Provided records
Below are the code and all the weights of a small trained network. Each question names an input and a class and asks about switching units off, where a switched-off unit gives its printed mean instead of its output.

import numpy as np


def w(rows, s, z=0):
    codes = np.array(rows[::2]) - 128.0
    scale = np.full(codes.shape[1], s)
    scale[-1] = z or s
    return codes * scale


def f(y):
    return y / 2 * (1 + np.tanh(0.7978845608 * (y + 0.044715 * y**3)))


def log_softmax(a):
    a = a - a.max(-1, keepdims=True)
    return a - np.log(np.exp(a).sum(-1, keepdims=True))


def net(x, mask):
    res = np.array(x, float).reshape(1, 7) / 4 @ E
    y = f(res @ A[0][:, :-1].T + A[0][:, -1])
    res = res + np.where(mask, y, B[0][:, -1]) @ B[0][:, :-1]
    return log_softmax(res[-1] @ U[:, :-1].T + U[:, -1])


A, B = {}, {}
E = w([
[185,89,126],'x0',
[153,147,209],'x1',
[181,5,149],'x2',
[159,195,60],'x3',
[199,123,74],'x4',
[218,176,57],'x5',
[255,124,198],'x6',
],0.005)
A[0] = w([
[109,90,71,153],'N0',
[211,162,153,253],'N1',
[132,174,155,90],'N2',
[109,92,81,148],'N3',
[123,175,193,207],'N4',
[102,135,7,125],'N5',
[48,124,88,66],'N6',
[74,139,123,82],'N7',
[147,118,156,75],'N8',
[84,106,128,126],'N9',
[89,119,37,71],'N10',
[103,144,115,92],'N11',
[156,121,146,124],'N12',
[62,182,127,54],'N13',
[103,105,138,71],'N14',
[150,102,73,181],'N15',
[121,113,175,47],'N16',
[174,173,179,105],'N17',
[106,118,188,68],'N18',
[73,161,111,22],'N19',
[119,180,111,125],'N20',
[102,147,190,80],'N21',
[109,25,120,188],'N22',
],0.015,0.0029)
B[0] = w([
[182,128,164,163],'N0',
[111,44,35,253],'N1',
[131,117,111,139],'N2',
[174,122,157,156],'N3',
[54,131,69,191],'N4',
[252,181,122,218],'N5',
[108,165,183,183],'N6',
[95,157,154,153],'N7',
[102,124,130,144],'N8',
[116,127,185,157],'N9',
[208,156,165,179],'N10',
[126,149,131,133],'N11',
[115,106,120,154],'N12',
[88,188,112,179],'N13',
[124,124,179,136],'N14',
[206,115,147,174],'N15',
[70,133,155,151],'N16',
[109,86,88,178],'N17',
[45,138,162,168],'N18',
[114,168,136,155],'N19',
[166,142,106,163],'N20',
[60,156,145,159],'N21',
[168,30,223,251],'N22',
],0.021,0.0057)
U = w([
[147,16,82,248],'0',
[95,166,140,228],'1',
[137,49,60,122],'2',
[101,40,255,55],'3',
[233,171,141,28],'4',
[177,10,153,76],'5',
],0.0096,0.0011)

Each question gives the input, the list of numbers given to net, and the class t.
The units are the neurons (one row each of A and B). Each row of codes is followed by its name. A weight is (code - 128) times the scale printed after its matrix; where a second scale follows, it is the last column's (A, B and U).
mask holds one flag per neuron, in row order. A switched-off neuron (its flag False) gives its mean, the last column of its row in B, instead of its output. The means were averaged over made-up inputs and are rounded, as every weight is.
A unit's drop is (log p(t) with every unit on - log p(t) with that unit switched off) / (log p(t) with every unit on - log p(t) with every unit switched off).
The circuit of an input: a set's keep is (log p(t) with only the set's units on - log p(t) with every unit switched off) / (log p(t) with every unit on - log p(t) with every unit switched off). Starting from the 12 units with the biggest drops (on a tie, the unit counted first), units are removed one at a time, each time the one whose removal leaves the highest keep (on an exact tie, the one counted first), for as long as the keep stays at least 0.8.
units of the circuit, in order: the units of the circuit, biggest drop first
k most important neurons: the k neurons with the biggest drops, biggest first
drop when u is switched off: that unit's drop, to one decimal
input [-1,4,-4,-4,-6,-7,4], class 1: units of the circuit, in order : [N4; N22]
input [8,2,6,6,3,1,2], class 0: units of the circuit, in order : [N1]
input [-1,-6,-5,-5,-2,-1,-4], class 4: units of the circuit, in order : [N5; N10]
input [7,4,-8,-2,2,1,6], class 2: 2 most important neurons : [N22; N4]
input [-4,1,-1,2,1,-7,6], class 0: 2 most important neurons : [N6; N13]
input [-2,5,-2,4,7,8,-1], class 0: 2 most important neurons : [N1; N17]
input [4,-8,0,-7,8,-6,-2], class 3: 2 most important neurons : [N22; N1]
input [-4,3,-4,-3,-7,-5,2], class 1: drop when N22 is switched off : 0.1
input [0,3,-5,-2,3,-2,-2], class 1: drop when N22 is switched off : 0.2
input [4,-5,-7,6,-8,-7,-3], class 1: drop when N6 is switched off : 0.1
input [0,7,2,4,4,1,-1], class 0: drop when N13 is switched off : 0.1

Work required
Tally the lines of the data that contain the word "array", and give only that tally.

Exercise answer
2